Task statement
Would you please copy each line of the data in which the string "rows" occurs?

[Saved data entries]
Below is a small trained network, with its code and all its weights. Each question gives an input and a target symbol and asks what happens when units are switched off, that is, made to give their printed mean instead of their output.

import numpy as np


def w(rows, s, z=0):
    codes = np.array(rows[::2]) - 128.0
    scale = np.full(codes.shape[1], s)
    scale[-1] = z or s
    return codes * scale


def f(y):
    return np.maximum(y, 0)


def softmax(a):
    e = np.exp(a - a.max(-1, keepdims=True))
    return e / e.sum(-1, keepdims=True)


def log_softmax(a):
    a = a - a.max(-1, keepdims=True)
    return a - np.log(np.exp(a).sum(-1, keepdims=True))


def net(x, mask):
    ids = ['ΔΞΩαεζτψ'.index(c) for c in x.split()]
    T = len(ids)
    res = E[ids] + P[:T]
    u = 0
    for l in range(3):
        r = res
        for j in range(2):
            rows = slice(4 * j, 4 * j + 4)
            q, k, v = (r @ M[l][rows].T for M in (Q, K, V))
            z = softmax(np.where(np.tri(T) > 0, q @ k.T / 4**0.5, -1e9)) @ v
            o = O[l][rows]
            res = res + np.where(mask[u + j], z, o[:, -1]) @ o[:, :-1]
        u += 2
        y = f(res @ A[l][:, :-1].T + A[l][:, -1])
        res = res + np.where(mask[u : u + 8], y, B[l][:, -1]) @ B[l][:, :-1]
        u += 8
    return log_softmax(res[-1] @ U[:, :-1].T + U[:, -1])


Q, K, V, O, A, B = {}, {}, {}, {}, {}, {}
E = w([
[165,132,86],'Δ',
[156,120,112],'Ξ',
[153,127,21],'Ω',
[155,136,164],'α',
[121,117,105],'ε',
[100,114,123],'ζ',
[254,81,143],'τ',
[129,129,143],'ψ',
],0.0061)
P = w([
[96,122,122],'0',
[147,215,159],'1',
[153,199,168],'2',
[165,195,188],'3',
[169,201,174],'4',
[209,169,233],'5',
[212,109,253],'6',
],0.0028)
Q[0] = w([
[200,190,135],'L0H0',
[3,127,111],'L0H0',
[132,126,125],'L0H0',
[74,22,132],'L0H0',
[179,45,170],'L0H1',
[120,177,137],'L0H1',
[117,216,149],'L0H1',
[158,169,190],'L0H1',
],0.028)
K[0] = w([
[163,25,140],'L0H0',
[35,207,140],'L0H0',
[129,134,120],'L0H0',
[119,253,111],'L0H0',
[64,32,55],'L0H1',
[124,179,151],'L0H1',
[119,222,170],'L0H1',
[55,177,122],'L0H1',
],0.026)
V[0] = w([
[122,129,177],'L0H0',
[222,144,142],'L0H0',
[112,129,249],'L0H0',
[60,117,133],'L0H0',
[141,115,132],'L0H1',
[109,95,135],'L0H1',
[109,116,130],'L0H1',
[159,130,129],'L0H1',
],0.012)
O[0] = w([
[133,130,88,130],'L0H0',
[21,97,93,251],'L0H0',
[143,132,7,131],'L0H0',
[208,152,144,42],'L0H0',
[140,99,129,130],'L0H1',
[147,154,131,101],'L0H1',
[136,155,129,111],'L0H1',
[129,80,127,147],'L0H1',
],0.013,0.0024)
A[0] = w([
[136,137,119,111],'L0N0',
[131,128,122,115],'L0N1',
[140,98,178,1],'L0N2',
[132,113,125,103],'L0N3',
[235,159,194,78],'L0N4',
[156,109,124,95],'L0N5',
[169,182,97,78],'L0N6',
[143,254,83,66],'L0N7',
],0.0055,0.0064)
--
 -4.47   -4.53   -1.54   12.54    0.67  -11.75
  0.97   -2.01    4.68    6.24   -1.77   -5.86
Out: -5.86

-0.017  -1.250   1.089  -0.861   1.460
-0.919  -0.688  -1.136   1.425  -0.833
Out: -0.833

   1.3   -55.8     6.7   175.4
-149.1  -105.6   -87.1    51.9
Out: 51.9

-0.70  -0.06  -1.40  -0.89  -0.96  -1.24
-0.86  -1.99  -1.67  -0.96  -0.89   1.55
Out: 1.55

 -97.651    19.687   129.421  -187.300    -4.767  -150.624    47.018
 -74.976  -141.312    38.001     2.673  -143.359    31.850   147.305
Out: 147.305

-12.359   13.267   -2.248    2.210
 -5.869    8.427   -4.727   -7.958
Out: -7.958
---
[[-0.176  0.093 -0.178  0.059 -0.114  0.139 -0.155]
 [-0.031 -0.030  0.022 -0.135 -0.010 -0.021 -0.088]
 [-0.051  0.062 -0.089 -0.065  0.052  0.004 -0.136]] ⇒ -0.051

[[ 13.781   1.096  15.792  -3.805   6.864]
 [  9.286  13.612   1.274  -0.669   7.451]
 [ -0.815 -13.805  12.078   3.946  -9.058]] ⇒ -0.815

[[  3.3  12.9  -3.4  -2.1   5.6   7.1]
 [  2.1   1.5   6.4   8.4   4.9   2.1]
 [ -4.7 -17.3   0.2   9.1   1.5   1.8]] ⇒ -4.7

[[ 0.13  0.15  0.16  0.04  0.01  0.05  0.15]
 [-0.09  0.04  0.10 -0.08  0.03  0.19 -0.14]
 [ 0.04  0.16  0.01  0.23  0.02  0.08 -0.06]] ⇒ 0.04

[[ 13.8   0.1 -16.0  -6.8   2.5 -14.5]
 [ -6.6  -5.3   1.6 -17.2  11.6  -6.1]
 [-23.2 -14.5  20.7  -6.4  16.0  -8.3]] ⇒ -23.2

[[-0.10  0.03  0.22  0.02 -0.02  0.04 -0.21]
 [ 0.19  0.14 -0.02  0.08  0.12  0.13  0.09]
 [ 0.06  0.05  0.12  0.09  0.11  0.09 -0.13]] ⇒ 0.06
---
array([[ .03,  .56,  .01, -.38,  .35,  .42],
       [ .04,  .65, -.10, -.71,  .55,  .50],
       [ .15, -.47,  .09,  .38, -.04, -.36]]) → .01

Exercise result
def w(rows, s, z=0):
    codes = np.array(rows[::2]) - 128.0
            rows = slice(4 * j, 4 * j + 4)
            q, k, v = (r @ M[l][rows].T for M in (Q, K, V))
            o = O[l][rows]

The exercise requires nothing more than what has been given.